**Source records**
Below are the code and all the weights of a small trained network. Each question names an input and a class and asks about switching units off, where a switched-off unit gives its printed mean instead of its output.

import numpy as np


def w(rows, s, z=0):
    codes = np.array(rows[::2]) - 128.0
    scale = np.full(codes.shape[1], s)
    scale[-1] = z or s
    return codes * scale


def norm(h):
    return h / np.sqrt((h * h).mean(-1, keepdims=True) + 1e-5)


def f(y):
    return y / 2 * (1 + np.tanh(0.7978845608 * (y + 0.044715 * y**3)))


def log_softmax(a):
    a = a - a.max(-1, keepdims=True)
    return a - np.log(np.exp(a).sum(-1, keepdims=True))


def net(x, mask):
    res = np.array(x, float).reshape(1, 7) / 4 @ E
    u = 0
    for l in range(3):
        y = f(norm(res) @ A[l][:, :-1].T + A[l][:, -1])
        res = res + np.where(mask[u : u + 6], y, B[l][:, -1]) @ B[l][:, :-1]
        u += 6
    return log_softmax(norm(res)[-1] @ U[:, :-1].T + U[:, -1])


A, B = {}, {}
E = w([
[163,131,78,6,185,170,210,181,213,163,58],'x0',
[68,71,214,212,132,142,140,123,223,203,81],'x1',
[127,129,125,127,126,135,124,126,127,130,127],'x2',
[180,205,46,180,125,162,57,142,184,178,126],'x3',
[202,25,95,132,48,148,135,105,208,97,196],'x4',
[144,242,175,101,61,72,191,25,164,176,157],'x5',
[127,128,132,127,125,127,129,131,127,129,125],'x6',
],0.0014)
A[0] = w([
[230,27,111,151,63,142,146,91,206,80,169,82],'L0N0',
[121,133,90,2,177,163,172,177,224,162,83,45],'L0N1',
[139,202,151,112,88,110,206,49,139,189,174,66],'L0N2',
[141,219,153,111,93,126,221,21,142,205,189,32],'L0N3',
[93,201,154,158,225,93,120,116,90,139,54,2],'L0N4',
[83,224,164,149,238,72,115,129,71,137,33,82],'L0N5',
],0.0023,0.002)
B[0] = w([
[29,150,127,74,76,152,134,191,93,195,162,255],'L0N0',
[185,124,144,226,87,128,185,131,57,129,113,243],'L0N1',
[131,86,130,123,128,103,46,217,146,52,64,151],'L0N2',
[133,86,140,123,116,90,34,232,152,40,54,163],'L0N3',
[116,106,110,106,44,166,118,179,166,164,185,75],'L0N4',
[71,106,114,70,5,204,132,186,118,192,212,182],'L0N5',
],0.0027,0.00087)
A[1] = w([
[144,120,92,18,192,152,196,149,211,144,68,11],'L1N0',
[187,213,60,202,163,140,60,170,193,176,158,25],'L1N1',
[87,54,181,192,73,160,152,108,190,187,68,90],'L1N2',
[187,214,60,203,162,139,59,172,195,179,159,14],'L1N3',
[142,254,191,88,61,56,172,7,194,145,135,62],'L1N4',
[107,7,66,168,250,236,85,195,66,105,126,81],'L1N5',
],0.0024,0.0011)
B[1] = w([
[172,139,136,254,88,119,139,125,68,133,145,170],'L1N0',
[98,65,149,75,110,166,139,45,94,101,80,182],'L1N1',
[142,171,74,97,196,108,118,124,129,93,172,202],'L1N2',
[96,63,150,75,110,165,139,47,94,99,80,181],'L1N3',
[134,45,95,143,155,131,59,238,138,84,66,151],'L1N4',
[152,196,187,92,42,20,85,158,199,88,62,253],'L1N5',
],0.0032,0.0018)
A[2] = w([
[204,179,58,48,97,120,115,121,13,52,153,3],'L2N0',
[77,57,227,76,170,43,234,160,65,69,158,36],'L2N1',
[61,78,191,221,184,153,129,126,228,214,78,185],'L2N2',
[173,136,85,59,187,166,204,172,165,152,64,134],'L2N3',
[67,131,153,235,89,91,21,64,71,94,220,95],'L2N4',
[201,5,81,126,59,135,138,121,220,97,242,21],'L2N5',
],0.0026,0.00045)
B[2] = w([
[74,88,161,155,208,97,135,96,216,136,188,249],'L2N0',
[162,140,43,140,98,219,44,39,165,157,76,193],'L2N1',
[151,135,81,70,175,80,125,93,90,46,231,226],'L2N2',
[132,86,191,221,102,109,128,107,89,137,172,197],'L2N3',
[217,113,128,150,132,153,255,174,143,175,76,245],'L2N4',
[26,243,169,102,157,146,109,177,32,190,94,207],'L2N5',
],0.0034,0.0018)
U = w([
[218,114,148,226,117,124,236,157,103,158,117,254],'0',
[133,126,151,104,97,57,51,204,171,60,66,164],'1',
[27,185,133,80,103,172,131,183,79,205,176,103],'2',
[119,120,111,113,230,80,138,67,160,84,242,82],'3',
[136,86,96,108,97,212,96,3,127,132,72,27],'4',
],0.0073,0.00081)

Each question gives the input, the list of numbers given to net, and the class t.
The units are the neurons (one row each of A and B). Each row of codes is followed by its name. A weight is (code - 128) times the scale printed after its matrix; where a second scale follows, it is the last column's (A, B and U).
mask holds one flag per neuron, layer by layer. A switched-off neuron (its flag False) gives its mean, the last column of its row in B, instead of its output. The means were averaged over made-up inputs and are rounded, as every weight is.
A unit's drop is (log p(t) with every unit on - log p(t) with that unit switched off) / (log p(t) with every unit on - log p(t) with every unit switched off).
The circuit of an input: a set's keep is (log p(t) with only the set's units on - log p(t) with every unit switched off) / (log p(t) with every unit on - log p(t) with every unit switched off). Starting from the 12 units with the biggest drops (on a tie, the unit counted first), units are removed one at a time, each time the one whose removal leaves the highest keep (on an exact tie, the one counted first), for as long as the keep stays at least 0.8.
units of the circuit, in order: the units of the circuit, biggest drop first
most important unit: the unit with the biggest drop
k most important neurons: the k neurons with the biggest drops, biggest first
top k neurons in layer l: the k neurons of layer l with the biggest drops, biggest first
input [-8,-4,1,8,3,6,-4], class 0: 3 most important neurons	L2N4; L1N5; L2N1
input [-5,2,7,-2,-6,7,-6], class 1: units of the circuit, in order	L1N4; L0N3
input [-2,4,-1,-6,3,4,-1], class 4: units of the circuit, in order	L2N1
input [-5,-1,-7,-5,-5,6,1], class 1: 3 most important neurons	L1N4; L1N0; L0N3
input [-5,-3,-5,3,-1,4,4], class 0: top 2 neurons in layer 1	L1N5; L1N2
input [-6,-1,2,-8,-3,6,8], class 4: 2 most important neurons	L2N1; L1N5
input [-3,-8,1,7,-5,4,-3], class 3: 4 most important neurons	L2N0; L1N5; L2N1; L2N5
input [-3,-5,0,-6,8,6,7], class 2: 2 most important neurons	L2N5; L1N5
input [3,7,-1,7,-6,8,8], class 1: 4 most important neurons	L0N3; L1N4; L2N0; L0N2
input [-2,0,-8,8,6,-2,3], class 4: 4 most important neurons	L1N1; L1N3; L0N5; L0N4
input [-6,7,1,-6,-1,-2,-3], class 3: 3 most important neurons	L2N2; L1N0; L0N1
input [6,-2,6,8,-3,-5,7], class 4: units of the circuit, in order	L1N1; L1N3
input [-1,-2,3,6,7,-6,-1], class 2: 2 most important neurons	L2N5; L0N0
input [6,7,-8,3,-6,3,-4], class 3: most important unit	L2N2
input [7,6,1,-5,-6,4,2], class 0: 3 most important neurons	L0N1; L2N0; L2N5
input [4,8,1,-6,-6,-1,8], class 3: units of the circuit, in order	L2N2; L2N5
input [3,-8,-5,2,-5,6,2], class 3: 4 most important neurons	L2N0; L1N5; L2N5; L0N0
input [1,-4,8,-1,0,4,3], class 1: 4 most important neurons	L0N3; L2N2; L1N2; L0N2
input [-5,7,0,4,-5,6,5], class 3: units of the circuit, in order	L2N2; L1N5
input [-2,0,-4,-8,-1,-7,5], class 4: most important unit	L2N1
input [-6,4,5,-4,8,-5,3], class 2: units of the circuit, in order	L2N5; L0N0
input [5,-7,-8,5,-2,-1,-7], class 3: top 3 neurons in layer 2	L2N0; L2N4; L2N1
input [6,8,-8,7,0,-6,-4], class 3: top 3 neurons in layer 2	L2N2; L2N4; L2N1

**Your goal**
The result should be every line that contains "last", copied from the entries.

**Reply**
The units are the neurons (one row each of A and B). Each row of codes is followed by its name. A weight is (code - 128) times the scale printed after its matrix; where a second scale follows, it is the last column's (A, B and U).
mask holds one flag per neuron, layer by layer. A switched-off neuron (its flag False) gives its mean, the last column of its row in B, instead of its output. The means were averaged over made-up inputs and are rounded, as every weight is.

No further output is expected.